**To do**
Look through the data below for the line with "3 2 5 5 4 2 6 5 4 4 2]", and transcribe it exactly together with each line after it up to and including the line with "6 6 7 6 4 6 3 3 1 7 4] -> 37". Give nothing else.

[Excerpts from a dataset]
+ + + + + + +

In the data rows, zero lies at 4.5, halfway between 4 and 5.
Here is a table of points, one per row:
[5 6 3 9 5 7 4 2 4 5 5 3 5 6 4 4 6 3 7 1 5 5 4 1 1 6 2 5 3 5 3 2 4 3 3 2 3
 3 4 4 2 5 8 5 6 5 5 6]
[6 3 7 7 2 6 6 3 7 4 7 2 4 2 6 2 4 7 3 5 3 6 3 5 3 5 6 3 5 1 7 6 5 4 3 6 5
 7 4 6 6 5 6 3 4 2 6 4]
[1 3 1 5 4 1 3 2 2 5 4 5 6 3 3 3 4 7 5 3 3 5 4 2 5 5 7 6 5 5 4 4 7 3 2 5 6
 5 5 3 6 3 4 4 1 3 3 5]
[5 5 2 3 1 4 4 5 3 3 6 2 3 7 4 3 5 5 5 5 4 5 1 2 3 3 6 4 2 4 6 5 5 6 7 6 6
 2 5 3 5 6 2 6 7 7 6 5]
[2 7 6 4 3 1 6 5 5 3 4 6 4 2 3 4 4 5 4 5 7 3 2 4 3 3 2 3 7 2 5 6 7 4 4 2 2
 4 6 7 4 8 6 2 5 8 4 3]
[4 6 6 3 5 2 8 4 2 4 5 6 5 7 3 2 5 5 2 3 4 6 5 7 4 8 4 4 4 8 4 6 4 4 6 6 6
 5 1 3 2 6 5 4 2 3 5 5]
[3 5 5 6 1 6 7 6 5 4 1 5 5 6 9 4 4 3 4 3 2 2 5 5 6 3 2 3 6 5 5 6 5 2 3 3 4
 3 4 4 5 2 5 7 4 7 7 6]
[3 2 4 6 5 4 5 4 3 6 5 2 5 3 0 5 2 3 5 4 6 2 3 6 6 8 4 3 5 4 6 5 5 5 6 3 6
 7 4 5 6 5 2 6 7 7 7 8]
[5 3 7 6 2 7 3 7 3 1 6 6 5 3 3 4 3 6 4 5 4 7 3 6 6 3 5 5 5 7 0 2 3 4 6 4 3
 3 7 6 4 3 2 3 4 4 6 7]
[7 7 6 8 8 5 2 7 2 3 3 7 3 6 4 5 4 3 3 4 4 4 5 5 2 5 7 5 3 2 6 8 6 5 2 5 5
 2 3 5 6 3 3 3 6 4 4 5]
[3 2 5 4 4 7 4 3 5 7 2 6 2 4 3 6 6 1 5 7 2 6 4 2 2 3 5 3 7 3 5 5 5 5 7 6 3
 4 2 6 1 3 3 4 2 4 4 4]
[6 3 4 3 4 4 4 6 1 4 7 3 4 2 6 4 6 2 1 3 8 2 6 5 2 5 3 4 6 2 3 5 6 3 7 6 4
 4 6 3 6 1 6 6 3 4 5 3]
[4 3 4 3 3 6 3 8 5 6 6 8 6 5 3 6 6 6 3 5 1 4 3 3 3 4 1 2 3 5 4 3 4 6 3 3 4
 5 4 1 6 6 5 5 6 4 6 2]
[6 6 3 4 7 6 8 5 5 5 7 4 1 4 3 5 3 4 6 4 2 6 2 6 8 5 4 7 7 6 5 5 7 5 3 5 4
 2 6 2 5 3 7 5 2 5 5 3]
[7 5 5 3 4 5 4 2 4 6 2 5 3 4 5 2 5 8 6 2 4 6 6 6 3 6 4 6 5 4 6 4 3 7 7 1 4
 2 4 6 8 3 3 5 2 5 3 2]
[7 2 4 3 3 3 2 7 3 3 3 2 1 4 5 4 4 4 7 6 4 2 6 6 5 7 3 4 5 5 4 5 5 5 3 4 6
 4 5 4 1 7 6 3 2 4 3 6]
[3 3 6 5 6 3 5 3 4 6 4 2 4 3 5 4 5 4 3 7 2 6 6 6 3 6 6 6 1 7 4 7 3 2 4 4 3
 4 8 3 4 5 3 2 5 7 7 2]
[5 7 2 5 4 4 6 4 5 4 6 5 3 5 2 5 1 4 5 6 5 2 7 1 4 2 4 4 4 6 4 5 2 5 7 4 7
 6 6 7 6 4 6 3 3 1 7 4]
[4 8 7 5 3 2 1 4 5 7 7 7 6 7 5 7 6 5 7 7 6 6 4 6 4 7 4 5 6 3 4 3 3 3 4 5 8
 4 7 6 4 2 5 7 4 6 6 3]
[5 7 6 4 5 5 5 4 2 4 4 5 6 4 5 8 4 8 7 6 6 3 4 3 7 5 7 2 2 2 4 4 3 2 4 5 0
 5 3 2 4 4 5 6 4 4 6 5]
[5 6 3 3 3 4 7 6 3 2 6 3 7 4 3 3 5 3 6 6 5 5 7 5 3 3 2 7 5 4 8 4 2 7 2 7 1
 5 3 4 3 4 2 4 4 5 3 4]
[4 3 4 6 7 4 4 5 5 1 1 3 5 7 3 4 4 3 4 5 5 8 6 6 5 4 3 3 1 2 3 2 7 6 5 7 5
 7 5 7 6 7 6 7 2 5 7 3]
[3 6 6 4 4 5 4 4 2 4 4 3 1 5 5 6 3 2 5 3 4 6 4 6 6 2 4 5 4 5 6 2 3 3 5 4 7
 9 4 2 6 3 6 1 4 7 3 4]
[5 1 5 6 1 5 5 4 7 4 3 6 6 4 4 6 3 2 5 4 7 2 3 6 6 6 7 7 2 6 6 5 3 5 7 6 5
 3 2 3 5 5 5 3 3 4 3 1]
[3 4 3 3 6 6 6 4 5 7 6 4 6 5 6 6 6 4 5 4 5 4 3 9 5 3 5 2 2 2 6 3 3 3 4 2 6
 0 4 6 3 6 4 4 3 3 5 6]
[3 2 5 1 7 4 4 7 6 2 4 4 5 7 5 6 3 6 2 1 3 3 3 3 3 5 7 7 5 4 6 3 1 4 3 3 3
 5 5 7 3 3 8 6 6 6 7 6]
[6 4 6 2 7 3 3 3 5 6 6 7 6 2 7 1 2 2 6 5 4 5 3 3 6 5 4 3 3 4 3 5 2 6 5 6 4
 4 5 5 7 5 7 3 5 6 4 7]
[3 5 5 5 5 4 6 1 7 1 2 6 3 2 4 5 5 6 4 5 5 3 2 7 3 3 2 6 2 3 2 6 3 7 4 5 6
 5 6 3 4 2 5 7 7 3 2 7]
[2 4 3 6 6 6 5 8 6 6 5 4 3 6 6 4 8 6 3 8 8 4 2 3 5 5 3 6 4 5 2 5 2 4 2 3 4
 6 2 7 7 4 4 4 3 5 4 5]
[3 4 7 5 4 5 6 8 5 7 4 4 6 4 7 9 6 5 8 1 5 7 5 3 3 4 5 5 5 6 4 6 6 8 6 5 6
 6 7 5 7 7 5 5 4 3 2 6]
[4 3 1 6 5 1 3 4 6 3 6 5 5 5 6 7 7 6 6 5 4 6 7 6 7 5 3 6 6 3 5 3 5 6 7 5 1
 4 3 3 5 4 5 2 6 3 8 6]
[7 4 2 6 4 2 5 6 4 7 2 6 2 2 3 3 6 4 6 1 7 6 5 5 6 2 6 3 6 5 4 4 1 2 2 7 6
 5 4 6 4 5 3 6 7 4 6 3]
[3 4 7 3 5 5 1 2 6 2 7 2 3 3 5 6 5 3 3 2 5 5 6 2 7 5 3 3 4 7 5 5 5 6 2 5 5
 3 2 5 5 4 2 6 5 4 4 2]
[5 5 6 3 2 5 3 5 3 6 3 4 4 3 3 4 4 3 2 7 4 6 5 5 5 3 6 8 6 6 6 5 6 2 6 3 4
 3 3 4 6 8 7 9 6 2 5 7]
[3 7 6 4 5 5 5 4 5 4 2 2 5 6 3 3 5 3 4 5 4 2 5 4 7 7 6 4 9 2 3 2 3 6 5 6 5
 2 6 1 6 6 3 2 5 2 4 3]
[6 6 4 2 2 3 7 6 7 5 5 6 4 7 3 3 4 2 3 2 3 7 6 3 7 7 5 4 2 1 3 5 7 2 4 2 3
 6 6 6 4 3 3 4 7 3 1 6]
[7 7 3 5 5 6 3 5 5 7 3 3 7 3 4 6 3 7 1 2 5 5 3 3 8 4 2 7 4 3 5 6 5 5 7 6 6
 5 4 5 1 5 4 2 4 6 4 4]
[4 5 5 5 7 4 6 6 7 2 4 4 6 3 5 3 2 5 4 6 7 8 6 2 4 4 6 3 6 5 5 5 4 6 6 1 7
 5 3 1 1 3 3 5 4 4 4 3]
[3 6 5 4 5 5 2 6 8 8 3 3 3 5 4 2 2 7 4 4 7 3 5 7 2 3 5 4 4 7 6 3 7 4 4 7 2
 5 6 3 3 3 4 4 3 4 4 6]
[3 3 2 7 4 6 3 3 3 5 7 4 5 7 6 4 4 6 3 6 4 5 7 7 7 3 6 3 7 4 4 8 3 7 5 4 4
 6 6 6 4 6 7 7 6 6 1 2]
[5 2 7 2 5 7 5 2 3 5 5 7 6 8 5 4 7 6 5 4 9 4 6 4 6 2 4 7 5 4 6 6 6 6 3 4 5
 6 7 4 4 6 4 3 5 4 7 5]
[7 2 7 8 7 1 7 4 6 6 7 5 5 6 6 5 4 6 3 5 3 2 6 3 4 1 4 6 4 3 3 1 4 3 4 3 5
 4 3 3 4 6 3 6 5 7 3 6]
[3 4 4 6 7 5 7 5 3 3 4 7 4 3 7 5 6 6 4 7 4 4 6 3 5 7 4 3 4 7 9 2 7 3 7 7 6
 4 7 7 4 5 5 4 8 4 2 4]
[7 7 2 5 5 4 4 3 4 4 4 6 5 4 7 5 5 2 3 4 4 2 1 5 4 6 7 5 5 6 5 3 6 7 3 2 3
 8 6 6 3 6 2 6 3 3 5 4]
[7 4 5 3 6 3 4 5 4 4 3 1 7 6 3 4 6 4 7 4 3 3 2 6 4 3 3 4 5 7 3 7 7 2 5 3 4
 5 3 6 5 2 5 3 7 2 3 2]
[5 4 2 2 5 8 5 3 7 3 5 6 6 5 6 6 5 6 7 5 4 4 7 5 1 6 7 5 6 5 1 4 6 2 4 6 6
 5 2 5 6 6 4 4 6 8 4 5]
These points spread out most along one direction. How many in every 100 of the points above lie lower along it than each point below? Round to a whole number. More than half of the points above lie lower than the first one.
[6 6 3 4 7 6 8 5 5 5 7 4 1 4 3 5 3 4 6 4 2 6 2 6 8 5 4 7 7 6 5 5 7 5 3 5 4
 2 6 2 5 3 7 5 2 5 5 3] -> 9
[6 3 4 3 4 4 4 6 1 4 7 3 4 2 6 4 6 2 1 3 8 2 6 5 2 5 3 4 6 2 3 5 6 3 7 6 4
 4 6 3 6 1 6 6 3 4 5 3] -> 24
[3 2 5 4 4 7 4 3 5 7 2 6 2 4 3 6 6 1 5 7 2 6 4 2 2 3 5 3 7 3 5 5 5 5 7 6 3
 4 2 6 1 3 3 4 2 4 4 4] -> 22
[5 5 2 3 1 4 4 5 3 3 6 2 3 7 4 3 5 5 5 5 4 5 1 2 3 3 6 4 2 4 6 5 5 6 7 6 6
 2 5 3 5 6 2 6 7 7 6 5] -> 48
[5 7 2 5 4 4 6 4 5 4 6 5 3 5 2 5 1 4 5 6 5 2 7 1 4 2 4 4 4 6 4 5 2 5 7 4 7
 6 6 7 6 4 6 3 3 1 7 4] -> 37
[4 8 7 5 3 2 1 4 5 7 7 7 6 7 5 7 6 5 7 7 6 6 4 6 4 7 4 5 6 3 4 3 3 3 4 5 8
 4 7 6 4 2 5 7 4 6 6 3] -> 85
[7 2 7 8 7 1 7 4 6 6 7 5 5 6 6 5 4 6 3 5 3 2 6 3 4 1 4 6 4 3 3 1 4 3 4 3 5
 4 3 3 4 6 3 6 5 7 3 6] -> 98
[3 5 5 5 5 4 6 1 7 1 2 6 3 2 4 5 5 6 4 5 5 3 2 7 3 3 2 6 2 3 2 6 3 7 4 5 6
 5 6 3 4 2 5 7 7 3 2 7] -> 70
[4 3 4 6 7 4 4 5 5 1 1 3 5 7 3 4 4 3 4 5 5 8 6 6 5 4 3 3 1 2 3 2 7 6 5 7 5
 7 5 7 6 7 6 7 2 5 7 3] -> 57
[7 4 5 3 6 3 4 5 4 4 3 1 7 6 3 4 6 4 7 4 3 3 2 6 4 3 3 4 5 7 3 7 7 2 5 3 4
 5 3 6 5 2 5 3 7 2 3 2] -> 33
[2 4 3 6 6 6 5 8 6 6 5 4 3 6 6 4 8 6 3 8 8 4 2 3 5 5 3 6 4 5 2 5 2 4 2 3 4
 6 2 7 7 4 4 4 3 5 4 5] -> 93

+ + + + + + +

**Solution**
 3 2 5 5 4 2 6 5 4 4 2]
[5 5 6 3 2 5 3 5 3 6 3 4 4 3 3 4 4 3 2 7 4 6 5 5 5 3 6 8 6 6 6 5 6 2 6 3 4
 3 3 4 6 8 7 9 6 2 5 7]
[3 7 6 4 5 5 5 4 5 4 2 2 5 6 3 3 5 3 4 5 4 2 5 4 7 7 6 4 9 2 3 2 3 6 5 6 5
 2 6 1 6 6 3 2 5 2 4 3]
[6 6 4 2 2 3 7 6 7 5 5 6 4 7 3 3 4 2 3 2 3 7 6 3 7 7 5 4 2 1 3 5 7 2 4 2 3
 6 6 6 4 3 3 4 7 3 1 6]
[7 7 3 5 5 6 3 5 5 7 3 3 7 3 4 6 3 7 1 2 5 5 3 3 8 4 2 7 4 3 5 6 5 5 7 6 6
 5 4 5 1 5 4 2 4 6 4 4]
[4 5 5 5 7 4 6 6 7 2 4 4 6 3 5 3 2 5 4 6 7 8 6 2 4 4 6 3 6 5 5 5 4 6 6 1 7
 5 3 1 1 3 3 5 4 4 4 3]
[3 6 5 4 5 5 2 6 8 8 3 3 3 5 4 2 2 7 4 4 7 3 5 7 2 3 5 4 4 7 6 3 7 4 4 7 2
 5 6 3 3 3 4 4 3 4 4 6]
[3 3 2 7 4 6 3 3 3 5 7 4 5 7 6 4 4 6 3 6 4 5 7 7 7 3 6 3 7 4 4 8 3 7 5 4 4
 6 6 6 4 6 7 7 6 6 1 2]
[5 2 7 2 5 7 5 2 3 5 5 7 6 8 5 4 7 6 5 4 9 4 6 4 6 2 4 7 5 4 6 6 6 6 3 4 5
 6 7 4 4 6 4 3 5 4 7 5]
[7 2 7 8 7 1 7 4 6 6 7 5 5 6 6 5 4 6 3 5 3 2 6 3 4 1 4 6 4 3 3 1 4 3 4 3 5
 4 3 3 4 6 3 6 5 7 3 6]
[3 4 4 6 7 5 7 5 3 3 4 7 4 3 7 5 6 6 4 7 4 4 6 3 5 7 4 3 4 7 9 2 7 3 7 7 6
 4 7 7 4 5 5 4 8 4 2 4]
[7 7 2 5 5 4 4 3 4 4 4 6 5 4 7 5 5 2 3 4 4 2 1 5 4 6 7 5 5 6 5 3 6 7 3 2 3
 8 6 6 3 6 2 6 3 3 5 4]
[7 4 5 3 6 3 4 5 4 4 3 1 7 6 3 4 6 4 7 4 3 3 2 6 4 3 3 4 5 7 3 7 7 2 5 3 4
 5 3 6 5 2 5 3 7 2 3 2]
[5 4 2 2 5 8 5 3 7 3 5 6 6 5 6 6 5 6 7 5 4 4 7 5 1 6 7 5 6 5 1 4 6 2 4 6 6
 5 2 5 6 6 4 4 6 8 4 5]
These points spread out most along one direction. How many in every 100 of the points above lie lower along it than each point below? Round to a whole number. More than half of the points above lie lower than the first one.
[6 6 3 4 7 6 8 5 5 5 7 4 1 4 3 5 3 4 6 4 2 6 2 6 8 5 4 7 7 6 5 5 7 5 3 5 4
 2 6 2 5 3 7 5 2 5 5 3] -> 9
[6 3 4 3 4 4 4 6 1 4 7 3 4 2 6 4 6 2 1 3 8 2 6 5 2 5 3 4 6 2 3 5 6 3 7 6 4
 4 6 3 6 1 6 6 3 4 5 3] -> 24
[3 2 5 4 4 7 4 3 5 7 2 6 2 4 3 6 6 1 5 7 2 6 4 2 2 3 5 3 7 3 5 5 5 5 7 6 3
 4 2 6 1 3 3 4 2 4 4 4] -> 22
[5 5 2 3 1 4 4 5 3 3 6 2 3 7 4 3 5 5 5 5 4 5 1 2 3 3 6 4 2 4 6 5 5 6 7 6 6
 2 5 3 5 6 2 6 7 7 6 5] -> 48
[5 7 2 5 4 4 6 4 5 4 6 5 3 5 2 5 1 4 5 6 5 2 7 1 4 2 4 4 4 6 4 5 2 5 7 4 7
 6 6 7 6 4 6 3 3 1 7 4] -> 37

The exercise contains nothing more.